Each row of a before or after table is a point. One or more steps were done to the points. Then noise was added and the rows were shuffled. The steps act on how far a point lies along the listed directions, d1 being the first. Name the steps. A step turns or swaps two directions, mirrors them in a line or flattens them onto one, adds a multiple of one to another, or multiplies one. Angles are multiples of 10 degrees, from the lower direction toward the higher: turns from -170 to 170, lines from 10 to 170 but not 90. Use the fewest steps. Two steps may share a direction if one is a turn and the other turns, adds or multiplies; they go together, in the order done. Otherwise the lowest direction goes first.

Directions:
(1): -3; -45
(2): -45; 3
Before (8 x 2):
43; 54
21; 51
19; 65
-20; -18
-6; -16
-19; 13
-31; 15
-35; 11
After (8 x 2):
51; -54
20; 11
29; 23
19; -62
31; -43
-12; 10
24; 24
-3; 26
Steps: turn d1 and d2 by 120 degrees

Directions:
(1): 35; -54; 2; -1
(2): 30; 17; -41; 35
(3): 37; 24; -3; -47
(4): 26; 18; 49; 26
Before, 14 rows:
-12; 36; -28; 3
-78; -4; 27; 25
-44; -39; 0; 15
6; -46; -26; -7
-23; 32; 50; 19
24; -81; 0; 7
-42; -15; -55; -58
-54; -28; -60; 24
-13; -7; -26; 24
28; -10; -25; 33
-61; -34; 28; -33
-16; -31; -2; 4
9; 21; 14; 37
29; -13; -28; -33
After:
-7; -37; -11; 20
17; -47; 10; -32
31; -2; -21; -1
-36; -3; -11; -30
33; -24; 30; -80
-29; 2; -12; 33
5; -32; 9; -11
36; -8; -38; 43
32; 14; -15; 9
13; 15; 32; -41
50; -30; -37; -22
13; 38; -26; -7
-7; -74; 7; 36
-31; -44; 52; -68
Steps: mirror d1 and d3 in the line at 150 degrees; multiply d2 by 1.3; multiply d4 by 0.4

Directions:
(1): 5; -21; 41; 7; -60; 20
(2): 30; 48; 19; 49; 7; 9
(3): 40; -6; 1; -6; -16; -65
Before, 10 rows:
-3; -30; 3; -18; -2; -22
-1; -26; 10; -23; -30; -26
13; 4; -18; 9; 8; -24
50; -17; 25; 1; -69; -26
26; 5; 3; -9; -1; -36
-73; -54; -36; -71; 20; 45
-8; -21; -1; -44; -24; -35
-21; -2; 29; 15; -10; 48
-17; -18; -3; -11; 12; 20
8; 11; -8; 7; 27; -17
After:
-12; -15; -13; -13; 24; -3
-28; -13; 23; -7; -12; 30
-108; 8; -64; -37; 104; 115
-26; -9; -7; -3; 30; 40
38; -50; 5; -34; -59; -42
22; 8; -8; 18; -3; -24
-20; -12; -14; -29; 4; -9
-34; 0; -25; -41; 19; -4
29; 6; 3; -7; -3; -39
21; 16; 8; 18; 15; -22
Steps: add 1 times d2 to d3; turn d1 and d2 by -50 degrees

* **INSTRUCTIONS FOR THE TASK**
Reproduce each entry above without a single difference.

* **SOLVED EXERCISE**
Each row of a before or after table is a point. One or more steps were done to the points. Then noise was added and the rows were shuffled. The steps act on how far a point lies along the listed directions, d1 being the first. Name the steps. A step turns or swaps two directions, mirrors them in a line or flattens them onto one, adds a multiple of one to another, or multiplies one. Angles are multiples of 10 degrees, from the lower direction toward the higher: turns from -170 to 170, lines from 10 to 170 but not 90. Use the fewest steps. Two steps may share a direction if one is a turn and the other turns, adds or multiplies; they go together, in the order done. Otherwise the lowest direction goes first.

Directions:
(1): -3; -45
(2): -45; 3
Before (8 x 2):
43; 54
21; 51
19; 65
-20; -18
-6; -16
-19; 13
-31; 15
-35; 11
After (8 x 2):
51; -54
20; 11
29; 23
19; -62
31; -43
-12; 10
24; 24
-3; 26
Steps: turn d1 and d2 by 120 degrees

Directions:
(1): 35; -54; 2; -1
(2): 30; 17; -41; 35
(3): 37; 24; -3; -47
(4): 26; 18; 49; 26
Before, 14 rows:
-12; 36; -28; 3
-78; -4; 27; 25
-44; -39; 0; 15
6; -46; -26; -7
-23; 32; 50; 19
24; -81; 0; 7
-42; -15; -55; -58
-54; -28; -60; 24
-13; -7; -26; 24
28; -10; -25; 33
-61; -34; 28; -33
-16; -31; -2; 4
9; 21; 14; 37
29; -13; -28; -33
After:
-7; -37; -11; 20
17; -47; 10; -32
31; -2; -21; -1
-36; -3; -11; -30
33; -24; 30; -80
-29; 2; -12; 33
5; -32; 9; -11
36; -8; -38; 43
32; 14; -15; 9
13; 15; 32; -41
50; -30; -37; -22
13; 38; -26; -7
-7; -74; 7; 36
-31; -44; 52; -68
Steps: mirror d1 and d3 in the line at 150 degrees; multiply d2 by 1.3; multiply d4 by 0.4

Directions:
(1): 5; -21; 41; 7; -60; 20
(2): 30; 48; 19; 49; 7; 9
(3): 40; -6; 1; -6; -16; -65
Before, 10 rows:
-3; -30; 3; -18; -2; -22
-1; -26; 10; -23; -30; -26
13; 4; -18; 9; 8; -24
50; -17; 25; 1; -69; -26
26; 5; 3; -9; -1; -36
-73; -54; -36; -71; 20; 45
-8; -21; -1; -44; -24; -35
-21; -2; 29; 15; -10; 48
-17; -18; -3; -11; 12; 20
8; 11; -8; 7; 27; -17
After:
-12; -15; -13; -13; 24; -3
-28; -13; 23; -7; -12; 30
-108; 8; -64; -37; 104; 115
-26; -9; -7; -3; 30; 40
38; -50; 5; -34; -59; -42
22; 8; -8; 18; -3; -24
-20; -12; -14; -29; 4; -9
-34; 0; -25; -41; 19; -4
29; 6; 3; -7; -3; -39
21; 16; 8; 18; 15; -22
Steps: add 1 times d2 to d3; turn d1 and d2 by -50 degrees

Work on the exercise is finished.